Entries taken from a collection —
# # # # #
In the rows, zero is written as 128.
Rows swapped in pairs by one turn or mirror: which row each one swaps with:
The rows were stretched afterwards, more along some directions than others.
Kune: [105 141  89 120 114 141 139 154 112  91 136 130  73 142 127 115 121 164
 119 119 164 116 127 129 163 128]
Fonos: [118  99 115 177  94 132 114 143  93  90 112  97 126  99 109 154  86 148
 106 148 118 114 155  58 139 118]
sis: [102 103 141 139 114 167 141 160 110 134 160 124 120 119  96 136 164 160
  79 128 146 144 133 146 158 102]
netuf: [109 167 119 127 145 115 119 173 133 134 165 158 118  80 142 136 126 112
 121 120 144  89 130 147 114 139]
bel: [125  98 104 181  90 127 115 146  99  95 117  98 120 101 117 156  84 150
 113 147 118 115 150  61 134 117]
Riz: [122 159  75 120 131 142 127 160 107  82 129 132  85 128 116 109 118 158
 124 123 168 102 137 131 145 129]
faka: [131 130  95 173 131 133  79 162 110 142 121 147 125  66  79 118 125 155
  64 116 158 118 155 116  91 132]
Beza: [189 130 119 145 107 106 135 141  83 101 112 126 120 134 113 139 106 163
 133 106 134 138 154 137 110 119]
kanim: [128 124 100 177 120 136  81 161 103 130 117 143 121  75  80 117 124 154
  65 112 163 119 142 102  92 126]
bopez: [185 123 115 144  93 121 115 153  80  89 118 125 122 129 105 148 108 160
 124 111 132 138 152 131 111 123]
faniz: [177 123 119 153  93 127 130 147  78  88 108 128 120 132 112 141 110 166
 118 112 136 146 144 127 104 111]
duvon: [125  99 124 163 105 143 125 156 114 158 144 127 114 129 126 150 118 122
 120 112 156 140 133  98 138 127]
sono: [130 125  90 166 115 139  76 162 115 131 117 143 121  74  88 119 127 160
  66 119 165 121 148 109  93 133]
nikim: [134  85 114 159 104 144 121 158 115 164 142 129  99 137 110 151 115 131
 117 113 165 142 129  96 142 128]
Sunid: [113 168 111 117 153 107 118 166 129 129 169 157 113 103 131 123 132 116
 125 111 151  88 119 143 107 132]
nufet: [124  93 125 154 135 113 119 131 107 134 139 122  83 114 100 125 119 128
 107 136 142 112 126 104 142  99]
rifa: [107 167 115 115 130 110 122 170 135 130 175 155 116  91 138 139 124 106
 124 117 143  90 126 139 114 145]
fak: [134  95 130 159 118 135 136 148 110 172 146 127 112 141 117 148 124 126
 126 109 156 140 128 108 135 125]
vefe: [132 121  93 165 100 127 121 152 145 123 106 147  77  91 131 103 109 152
  57 111 144 134 152 139  88 123]
Didek: [127  87 121 155 126 110 119 126 104 130 128 119  87 116 100 125 115 139
 109 132 146 116 135 104 143  95]
pupus: [126 124  96 169 116 139  83 164 110 127 110 138 125  76  85 122 127 152
  61 121 164 124 150 104  95 133]
lig: [129 144 135 135 161 135 139 140 131 124 130 133 153  89  98 155 110 158
 116 167 141 124 175 122 136 101]
lan: [135  95 119 160 107 140 129 155 119 164 146 130 104 141 126 150 113 126
 121 107 155 146 126 103 135 129]
Zulaf: [108 111 131 162 102 159 136 139 131 118 146 105 113 119 135 161 113 115
  88 146  93 132 147  84 136 128]
soru: [130 124  95 180 126 139  74 157 108 136 114 145 128  77  78 119 125 159
  69 117 161 126 146 106  90 126]
Nad: [130  87 120 165  97 145 126 160 108 153 133 134 101 140 129 146 120 132
 113 107 151 146 122 104 131 119]
defu: [124 148 144 131 160 124 149 133 127 123 138 136 156  87  92 144 106 144
 117 164 150 122 162 118 140 104]
vuti: [118  97 109 171  83 132 122 151 102  91 110  92 122  97 117 159  90 147
  99 153 125 119 159  61 139 123]
Fatum: [112 166 119 118 134 115 126 171 140 124 164 162 113  93 154 129 121 115
 132 122 139  91 116 144 106 139]
zutum: [104 137 154 144 121 139 153 150 114  94 151 109 130  91 111 139 111 112
 120 153 157 140 121 111 146 109]
Kamad: [123 109 145 131 129 139 121 117 135 167 163 133 107  93  73 136 152 138
  72 117 117 130 151 112 145 141]
lok: [125 116  89 166  99 132 126 152 145 130 100 144  74  93 128 103 103 157
  56 113 151 136 155 129  97 120]
kop: [102  92 136 138 116 172 144 160 127 149 153 115 123 107  95 141 156 151
  79 139 146 145 147 129 168 101]
bet: [114 143  87 126 126 138 140 154 110  90 134 140  80 140 116 104 114 168
 118 115 169 115 125 132 145 126]
zez: [145 156 127 124 151 128  84 134  90 120 165 136 113 123  80 136 159 116
 109 109 126 110 116 114 120 130]
pelad: [118 144 144 137 158 139 145 139 131 119 134 129 148  85  98 153 107 151
 110 168 140 127 160 117 138 104]
nokot: [134 121  93 158 149 113 108 137  97 114 146 141  79 107 102 109 108 136
 111 116 135  76 139 124 121 133]
suve: [120 140  83 126 113 139 135 155 107  83 134 132  76 132 121 107 115 161
 119 122 158 101 127 127 142 126]
bugi: [124 127 144 127 151 121 150 128 135 132 133 128 147  98  95 147 110 157
 109 159 140 129 167 115 149  98]
bebop: [127 140  75 136 117 136 138 160 104  92 132 131  73 127 126 108 104 160
 122 120 164 100 134 122 144 127]
Nuzop: [124  96 104 172  90 136 111 151 103  97 121  98 125  97 116 160  93 151
 103 153 122 115 156  64 138 122]
dolo: [134 123  89 175 119 131  82 160 106 142 119 137 123  73  82 118 124 157
  64 112 160 121 152 103  92 130]
doka: [187 133 113 158 103 118 121 152  80  87 111 129 130 119 112 141 101 163
 122 112 139 137 159 131 106 113]
Koz: [124  89 116 155 130 117 117 128 118 134 137 122  94 108 105 127 114 125
 107 145 140 106 136  97 144  98]
bige: [111 168 127 143 184 146  89 178 117 125 154 159 122  97 110 122 126  93
 106 121 161 126 118 142 141 132]
zeg: [116 103 111 171  90 125 126 143 104 101 125  94 119  92 118 158  85 144
 112 151 116 110 159  63 140 126]
nabat: [112 113 133 162  92 156 139 146 120 108 145 102 116 116 137 162 115 119
  88 142  87 129 147  91 128 124]
gasi: [106 101 146 138 111 171 135 153 120 151 152 123 130 103  95 134 160 150
  74 128 132 145 151 136 155 113]
taf: [101  88 144 140 117 167 143 160 126 151 158 131 122 122  97 135 156 157
  74 124 137 153 134 137 165 105]
guz: [118 152 147 133 146 126 152 135 123 114 139 129 150  77 105 152 105 146
 122 164 145 113 164 122 134 114]
vuvug: [124  96 104 177  90 125 119 143  97 104 115  91 125  94 112 152  87 152
 103 147 119 115 164  61 137 120]
Takit: [124 131 136 132 136 117 148 138 133 128 133 134 144  82 100 151  97 152
 108 161 144 122 172 122 141 107]
ferod: [149 157 117 125 161 127  86 135 103 131 165 136 112 116  84 131 165 117
 100 115 123 112 126 122 116 120]
Lavim: [117 163 115 143 180 149  79 180 118 127 144 162 128  99 103 117 129 101
  99 121 162 128 119 138 139 131]
bezit: [104  91 136 135 113 171 133 153 130 152 149 129 117 114  93 130 157 155
  71 130 138 144 143 131 163 109]
bivun: [125 101 113 148 134 111 122 121 116 130 131 115  85 116 109 122 119 133
 112 138 140 114 142 104 142  95]
tane: [107 165 121 119 141 106 122 170 137 132 168 160 117  89 145 127 127 103
 125 114 143  93 125 146 117 135]
Fope: [106 157 129 146 183 147  86 175 119 122 146 163 130 109 105 121 133 100
 104 120 166 135 113 138 143 125]
rada: [107 150 163 142 136 139 149 153 113  98 161 116 130  87 109 143 116 106
 118 148 154 140 123 122 145 112]
Gibet: [139 158 132 119 152 125  85 130  97 120 160 139 108 116  82 129 160 115
 104 114 122 113 119 121 118 133]
Vivar: [102 168 114 128 147 120 118 176 136 125 162 156 107  87 144 127 125 114
 120 119 148  93 118 147 104 134]
dadip: [186 124 119 153 101 119 125 149  88 100 116 129 125 129 114 143 104 161
 121 108 133 146 152 139 104 117]
geni: [145 162 118 115 144 124  81 129 111 118 156 145 115 106  86 125 156 116
 101 115 124 107 127 122 113 136]
Ritu: [125 138 145 134 154 134 141 139 137 133 132 148 152  84 103 141 109 154
 110 164 145 125 156 129 128 107]
sesag: [115 168 106 124 142 115 125 174 138 125 162 153 109  93 144 135 124 123
 131 121 149  91 131 141 107 130]
rimo: [110 146 157 144 136 136 148 151 110  83 151 119 133 104 106 142 115 116
 122 147 160 144 116 114 146 105]

Swapped with zeg: faka
Swapped with Sunid: bugi
Swapped with Kune: sis
Swapped with nokot: Kamad
Swapped with dolo: vuvug
Swapped with fak: Beza

Rows swapped in pairs by one turn or mirror: which row each one swaps with:
The rows were stretched afterwards, more along some directions than others.
Pafi: [111 157 144 153 138  97  50 119 183 141 140 160 104 137 154 125  71 152
 139 150]
naze: [118 151 128 150 160 117  70 124 163 116 111 132 122  86 122 153  75 159
 132 139]
Pasu: [131 155 147 146 142  51 101 123 158  97 133 138  84 111 160 141  81 148
  98 126]
Mam: [ 65 154 135 152 129  76 108 108 163  75 122 137  76 149 161  91 102 161
 114 150]
daral: [149 156 148 144 133 105  91 122 167 175 138 158  81 113 130 152  51 154
 120 127]
fim: [ 94 160 120 152 166 138  88 136 126 107  76 122  70 123 142 105 105 159
 132 110]
ronun: [129 174 129 162 181 116  81 111 144 121  75 124 100 115 139 114 136 163
 118 116]
Bal: [101 140 143 157 145  91  96 126 152  93 137 114  73 113 143 110  60 156
 128 116]
zave: [148 165 138 134 157 111 127 130 140 135  98 146 111  90 142 161 115 144
  94 141]
Saguz: [144 168 144 145 141 100 121 115 131 136 101 132  53 134 159 134 111 142
  82 100]
tob: [124 182 128 143 170  66 112 130 157  82  91 140 109 110 145  91 116 147
  99 149]
Fepo: [102 184 129 171 148  94  58 101 175 141 102 141 100 141 148  90  79 167
 133 147]
vomak: [122 164 129 148 168  98  78 116 178 116 114 143 149  96 139 140  94 157
 130 153]
bas: [144 178 155 136 126  71 112 121 152 152 114 165  81 108 137 168  94 156
  95 150]
miv: [ 92 141 152 165 125  92  87 108 180 121 145 140  71 134 140 121  49 166
 131 130]
tusi: [111 151 155 152 125  97 156 134 148 121 117 136  50 139 101 101  75 153
 113 146]
midub: [113 168 119 157 178  74 117 134 143  72  89 114 108 107 131  74 114 146
 102 142]
Purul: [120 130 143 140 151 137 129 138 134 122 129 115 113 117 137 130  94 132
 116 133]
Mozu: [100 168 137 150 150  92 109  95 177 112 120 156  90 168 155  74 119 160
 100 144]
Gelo: [129 164 148 146 125  75 163 106 160 121 132 153  50 149 139 103  94 153
  75 134]
Rogus: [115 154 155 162 151  80  72 123 196 126 128 148 123 133 125 115  89 149
 151 182]
regem: [148 160 151 157 157 100 102 152 121 135  86 119  45 104 119 131  86 144
 117 109]
Kimes: [101 125 162 158 146 109 111 105 162 123 146 147 102 136 157 130 103 153
 109 144]
Poma: [100 173 145 165 124  69  77 108 180 126 116 146  69 129 141 104  66 168
 126 134]
dafez: [ 84 144 144 146 146 110 108 134 158  95 112 129  74 162 113  75  85 154
 130 144]
zazon: [127 157 122 140 150 107 143 116 164 102 107 129 118 111  98 137  94 155
  95 144]
mer: [122 160 119 146 174  98 112 145 127  88  96 104  88 108 140  80  88 147
 114 112]
Betaz: [134 177 138 138 168  90 131 123 145 115  99 153 105 119 142 105 128 148
  89 153]
zepo: [103 137 144 175 160 112 111 126 149 100 112 100  91 112 116  91  93 160
 127 121]
Rar: [167 175 128 145 180 122 124 140 138 138  82 139 100 100 111 140 102 145
 115 135]
mobef: [137 157 133 148 160  77  71 152 151 105  87 114  88  96 114 131  74 148
 140 125]
zino: [148 159 165 139 130  61 135 108 167 148 151 162  85 114 149 158  81 152
  90 146]
Deti: [ 94 155 129 155 146 101  94 136 178  98 113 138  99 132 117  68  72 152
 129 149]
pataz: [115 170 118 144 172  95  87 107 161 104  95 131 144 113 147 127 109 160
 113 147]
luda: [137 164 119 129 162 128 122 144 129 129 102 134 100 110 128 118  93 142
 118 136]
Lud: [138 171 154 152 138 103 108 100 184 172 121 177 100 134 123 143  83 162
 108 150]
Tato: [114 171 104 154 174 118  61 125 151 102  88 130 104 114 155 116  97 155
 131 122]
Susul: [ 98 170 115 157 169 108  79 119 170 106  91 142 116 140 125  70 115 155
 121 154]
Gulo: [128 146 152 162 125 111 127 129 161 146 127 140  69 112 123 126  64 151
 104 130]
kol: [105 172 141 144 148  88  73  90 170 116 119 159  84 145 170 126 117 165
 113 132]
Konad: [161 169 163 156 127  65 123  94 173 162 154 171  56 126 166 146  65 158
  72 117]
Tar: [124 147 149 124 132 108 111 122 150 148 146 159 101 114 151 150  72 152
 109 141]
topo: [125 204 124 154 150 100  92 123 146 147  83 140  94 118 129 105 100 153
 129 163]
bekoz: [103 147 142 170 160 103 134 115 153  90 113 125  71 129 145 104 103 158
 102 120]
beno: [166 153 151 165 145 105 104 131 177 165 141 150 111  88 111 165  45 151
 113 143]
sedok: [125 176 135 144 163  91  67 108 156 126 103 151 104 111 168 153 103 160
 123 134]
Zak: [135 130 161 154 165 116 127 133 160 122 127 134 109 114 110 143 100 142
 113 149]
Suke: [152 165 149 154 152  91 125 139 144 147 112 133  95  85 117 140  57 149
 115 134]
lunom: [129 151 139 161 150 104 129 136 155 119 117 132  70 119 112  85  66 152
  99 121]
bote: [107 175 155 162 131  65  87  94 177 123 122 157  79 122 150 131  95 166
 110 154]
baz: [142 156 139 162 163 109  78 125 126 138  97 127  60 106 161 139  88 152
 107  88]
nesaz: [153 183 132 155 196  86 104 141 132  98  80 118  88 111 140 102 106 143
 109 125]

Swapped with ronun: zepo
Swapped with miv: sedok
Swapped with Purul: Saguz
Swapped with Betaz: lunom
Swapped with topo: zazon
# # # # #
Task directions — For the string "ronun", filter the data and copy out each line where it occurs.

Written solution —
ronun: [129 174 129 162 181 116  81 111 144 121  75 124 100 115 139 114 136 163
Swapped with ronun: zepo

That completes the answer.